Start of Block
Each row below holds a small network's activations on one input, seen along a few directions.
Each table varies a few parts of the input and shows all the possible inputs, shuffled.
A made-up example of a description, with smaller parts first: one of 3 separate values, together with either a single point or one of 9 places along a line or (one of 4 places along a line, together with one of 8 places around a ring).
Shared parts are said once, and a part with two or three values counts as separate values.

Rows:
x1: [  8 -12 -10 -11  -8 -14  18  25  35  -9  -4  29]
x2: [  5 -10   7  16  -5  -9  29  15  31   4 -11   8]
x3: [ 25  68 -20 -10   7  30 -60 -36 -50  37  36 -27]
x4: [  0 -14  18   5  -2 -30  24   5  11  12 -25  -9]
x5: [-19 -18  25  18   4  -3  15  22   5   2 -29 -14]
x6: [-18 -34  12  -5  14 -14  -7  29   4 -28 -24  -7]
x7: [-14 -36  23  16 -17  -4  20  10   9  -7  -7   8]
x8: [  5  -1 -15 -17 -50  -5  25   6  27 -15 -14  30]
x9: [  4  -6  13 -13  -2 -23  11  12  26   0 -18  23]
x10: [  5 -14   1   0 -15 -13   5  17  28 -27  -6  41]
x11: [ 32  54 -15  -1  23  46 -60 -35 -55  18  34 -29]
x12: [  0 -30  22  12 -16 -25  28   3  16   8  -3   4]
x13: [ 40  52 -29  -3  35  34 -55 -20 -76  -3  44 -24]
x14: [-29 -24  31  35 -17 -10  12   4  15  -9  -7  -2]
x15: [-16 -36  12  34  -2 -24   8   8   1 -34  -9  -6]
x16: [-11  36 -21  15  20  38 -51 -47 -24  32  70 -28]
x17: [-11 -14  16   1 -40 -18  46   2   4  15  -9   1]
x18: [ -3  -7   8 -12  15  -4  13  24  27  -6 -25  13]
x19: [  0 -23   2 -44 -30  -4  22   2   3   2 -37  13]
x20: [-11 -14  18  15   6 -20  13  -3  13   4 -36  -5]
x21: [ -9 -12  11  -1  11 -12  -2   7  29 -23 -26   6]
x22: [  5   1   1 -30 -20 -14  26   8  30   3 -23   0]
x23: [-14 -25  13 -15  -1 -10   1  20   8  -1 -37   2]
x24: [ -4 -23  14 -20  -9 -28  -3   7  20   0 -34  -7]
x25: [  2  23 -47  22  29  44 -61 -31 -55  27  69 -20]
x26: [  5  23 -31  -9  21  46 -51 -52 -27  53  80 -15]
x27: [-15  -6  10 -20 -16  -9  41  -9   4   3 -33   0]
x28: [ 36  75 -17 -44   3  35 -31 -43 -65  19  42 -21]
x29: [-10 -20  10  17  22 -36  14  13  -9 -25 -25  -9]
x30: [-11  -5  10  17  -3   1  27  13  29  -6 -14  10]
x31: [ -9 -29  10 -12   0 -11  -1  21   2  -8 -34  10]
x32: [ -9 -14   4  27   8 -22  16  17  24 -30  -3 -11]
x33: [-11   1  12  26  -1 -24  18  17  16 -12 -12  21]
x34: [ -2 -16  -7  10  -7  -1   4  33  28 -22  -9  31]
x35: [ -3 -18   6  -1  19 -20   1  16  10 -41 -17  14]
x36: [  5 -22 -11  12  -2 -10   2  21  17 -50  -8  28]
x37: [ 25  63 -13  -8  18  60 -50 -18 -47  25  39 -33]
x38: [  9  40 -25  -1  23  31 -39 -43 -41  44  77 -18]
x39: [ 17  40 -40 -18   5  56 -17 -45 -41  51  70 -18]
x40: [  2   4  -7  -2 -20  -5  48   7  20   0 -20  13]
The inputs of x24 and x19 match in every part but one. If x9 is changed in the same way as x24 into x19, which row does it become?
Answer: x22
What do these inputs look like to the network?
Answer: one of 5 places along a line, together with either one of 2 separate values or one of 6 places around a ring
Change only the place on the line of 5 in x39. List by row number the other rows that result.
Answer: x16, x25, x26, x38

Rows:
x41: [  1  32 -10  -6  -8  14   3 -34   5  23  35   0]
x42: [  2 -16  20   6  37  -9   1 -10 -26  -8 -20 -15]
x43: [ 16  -4  -7  29  10  -3  -8  24  -1 -50   5   8]
x44: [ -3 -32  10 -11  31  -6 -12  21  -4  -9 -16  -8]
x45: [ 12  14   0 -16 -31  11 -12   2 -13  10   7  -1]
x46: [-11   5 -18  -6 -27   6   9 -36 -13  46  28  -6]
x47: [ 16  28 -27 -58  14   6 -12   1 -12  13  -2   6]
x48: [ -6  17  -2 -33   0  10  -8 -19 -29  34  -8 -21]
x49: [ 13  32 -17 -16 -23  12 -25  14  -1   7   9   4]
x50: [-14 -35  42 -33 -28 -52  63  43  65 -13 -95  17]
x51: [-10 -30 -12  15  16  -6   0  21  33 -14  24  10]
x52: [ 11  14  -7  -5 -35  15   0 -19 -41  17   4 -10]
x53: [  9 -13  -1  15   9   2 -28  34   2 -42  -2  18]
x54: [  2  13   4 -41   2   9  -9   3  -9  35  -2 -20]
x55: [-26 -36   7  37   1  -6   6  -7   2  16  18 -10]
x56: [  9  25 -18 -10 -15  12   8 -25  21   4  41  11]
x57: [  7 -31   1  20   3 -10  -9  27 -11 -23  -7   7]
x58: [-17 -42   6  19   6  -7   4  10  16  10  20  17]
x59: [  7  17 -27 -24 -12  12  -1  -8  15  27  34  26]
x60: [ -4 -16  -5 -17  40  -3 -24  33   5 -23 -10  -1]
x61: [-13 -24  19  -2  27 -16 -10   3 -25   1 -16 -22]
x62: [ -8   0   4  -1  46   7 -16   1 -13 -32  -9 -12]
x63: [-15  -9 -14  38  18  -6  10 -11  13  -7  28   5]
x64: [ 20  38  -6  -1 -16  26 -17   3  -5  -6  10  10]
x65: [ -5   2  -8 -18 -24   3   9 -16  16  39  30   0]
x66: [ -6 -14  -7  32  17  -2   5   2  28 -28  27  20]
x67: [-10 -30  18  39  10  -5   9 -27   4  -6  11  -5]
x68: [ -5 -30  40  -1 -62 -38  67  48  57 -27 -87  32]
x69: [  2  27   4 -19   8   9  -1 -31 -25  32  -9 -30]
x70: [ 19  32  12   9 -25  10  -1 -25 -31  17   1  -9]
x71: [  2   9  -1  35  18   1 -21  13 -13 -33   3   1]
x72: [-23 -45  19  -3 -54 -45  92  30  84  -9 -58  33]
x73: [  2  45 -12 -31  18  18 -18 -21 -25  20   2  -6]
x74: [ 15  40 -15 -31  16   9 -11  -3   2   7   3 -11]
x75: [  7 -16   9  46   8   5  -5  -2 -28 -17 -14  -7]
x76: [ -5  20   6   9 -19   5  13 -46  -6  38  25  -8]
x77: [ -5 -29  11  32  -4   6 -15   9 -24 -18 -10 -19]
x78: [  7  -6  -4  -3  40 -12 -15  10   6 -39 -11  -1]
x79: [ 10  47 -14   4 -14  23 -21 -13 -19   8  11  -2]
What do these inputs look like to the network?
Answer: one of 3 separate values, together with either a single point or (one of 2 separate values, together with one of 6 places around a ring)
The inputs of x72 and x68 match in every part but the choice among 3 separate values. If x59 is changed in the same way as x72 into x68, which row does it become?
Answer: x49
Change only the choice among 3 separate values in x43. List by row number the other rows that result.
Answer: x66, x78
Which other rows agree with x69 in the choice among 3 separate values? List them by row number.
Answer: x42, x44, x47, x48, x50, x54, x60, x61, x62, x73, x74, x78
Change only the place on the ring of 6 in x49. List by row number the other rows that result.
Answer: x45, x52, x64, x70, x79

Rows:
x80: [  1  20  -9  -6  26  19 -38  13 -35 -25  -9 -22]
x81: [ -7  12  -2  10 -37  11  -2 -25  11  29  37  -8]
x82: [  1  20 -19  -2 -30   9   5 -17   8  19  24  19]
x83: [-10 -60  36   9 -11 -49  63  32  50 -32 -48  22]
x84: [  1  40   1 -25 -18  11  -6 -29 -34  26  -1 -17]
x85: [ -6 -22 -20  39  23  11 -24 -14  -1  -6  31  -1]
x86: [ 16  34  -7 -46 -15  23   6 -16 -20  20  -2 -20]
x87: [  0  23  -8   0  26   2 -29  17 -11 -21  17   9]
x88: [  8  40 -14 -33 -24  -2  -1 -10   4  24  17  11]
x89: [ 10 -12  -3  32  29   7 -27   0 -33  -7  23 -11]
x90: [-10  -7 -22  25  29  12 -23   5   0 -16  23  15]
x91: [ 11   4   3   0  34   1 -45 -17 -40  -7   0  -9]
x92: [ 11  17  -2  -1 -16   9   4 -26 -17  37  18 -21]
x93: [ -4 -56  40  -2 -10 -30  58  36  69 -31 -60  21]
x94: [-22 -53  26   0  -6 -34  60  49  49 -12 -72  11]
What do these inputs look like to the network?
Answer: either one of 3 separate values or (one of 2 separate values, together with one of 6 places around a ring)

Rows:
x95: [ -6  -5 -26   7  31  14 -19 -29 -56  19  34 -15]
x96: [-32 -26   5  61   8 -31 -21  -1 -30  -5  39 -19]
x97: [-20 -55  11   7  48 -41 -12  43  20 -47 -14  18]
x98: [-16  -2  15  56  -3  17  18 -30  29  34  30 -13]
x99: [  5   8 -27  -1  71   2 -49  -6 -34  -2  28 -22]
x100: [-13  35  10 -39 -54  13 -17 -29 -28  48 -13   0]
x101: [ 19  21  11 -28 -17  19 -19   2 -50   1 -24 -32]
x102: [ 10  14  32 -12  58 -24  12  17   5 -47 -54   7]
x103: [ 11  -5  38  -6   2 -51  36   1 -25 -27 -37 -21]
x104: [ 10  40   5 -37 -33  -4  48  30  35   0 -30   6]
x105: [ 17 -24 -31  52  40  11 -28  21  -6 -58  17  -2]
x106: [ 14  37 -26 -18   3  48 -11 -24  12  22  66  13]
x107: [ 34  62 -20 -48 -41  25 -17  19  13  43 -14  -1]
x108: [-19 -86  19  10  -6 -33   9  22   4 -17 -12   0]
x109: [-16   9  15 -24 -41 -13  39 -26  18  -1 -51 -11]
x110: [ 21   9 -28   9   2  72  11 -55 -16  37  33   7]
x111: [-41 -58  16  10 -35 -27  36 -14  40  13 -16  38]
x112: [ 24  44  21 -30  38   0 -47   7 -24  -7 -27 -21]
x113: [-14 -39 -10 -13 -34 -32  23  41  59  -3   5  39]
x114: [ 11  18 -30  42 -36  33   7  12  34  -3  40  26]
The inputs of x113 and x97 match in every part but one. If x106 is changed in the same way as x113 into x97, which row does it become?
Answer: x99
What do these inputs look like to the network?
Answer: one of 4 places along a line, together with one of 5 places around a ring
Change only the place on the ring of 5 in x111. List by row number the other rows that result.
Answer: x98, x100, x109, x110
End of Block
Set down only the lines above that fall between the line holding "The inputs of x24" and the line holding "x55: [-26 -36", inclusive, keeping each exact.

* [RESULT OF THE TASK]
The inputs of x24 and x19 match in every part but one. If x9 is changed in the same way as x24 into x19, which row does it become?
Answer: x22
What do these inputs look like to the network?
Answer: one of 5 places along a line, together with either one of 2 separate values or one of 6 places around a ring
Change only the place on the line of 5 in x39. List by row number the other rows that result.
Answer: x16, x25, x26, x38

Rows:
x41: [  1  32 -10  -6  -8  14   3 -34   5  23  35   0]
x42: [  2 -16  20   6  37  -9   1 -10 -26  -8 -20 -15]
x43: [ 16  -4  -7  29  10  -3  -8  24  -1 -50   5   8]
x44: [ -3 -32  10 -11  31  -6 -12  21  -4  -9 -16  -8]
x45: [ 12  14   0 -16 -31  11 -12   2 -13  10   7  -1]
x46: [-11   5 -18  -6 -27   6   9 -36 -13  46  28  -6]
x47: [ 16  28 -27 -58  14   6 -12   1 -12  13  -2   6]
x48: [ -6  17  -2 -33   0  10  -8 -19 -29  34  -8 -21]
x49: [ 13  32 -17 -16 -23  12 -25  14  -1   7   9   4]
x50: [-14 -35  42 -33 -28 -52  63  43  65 -13 -95  17]
x51: [-10 -30 -12  15  16  -6   0  21  33 -14  24  10]
x52: [ 11  14  -7  -5 -35  15   0 -19 -41  17   4 -10]
x53: [  9 -13  -1  15   9   2 -28  34   2 -42  -2  18]
x54: [  2  13   4 -41   2   9  -9   3  -9  35  -2 -20]
x55: [-26 -36   7  37   1  -6   6  -7   2  16  18 -10]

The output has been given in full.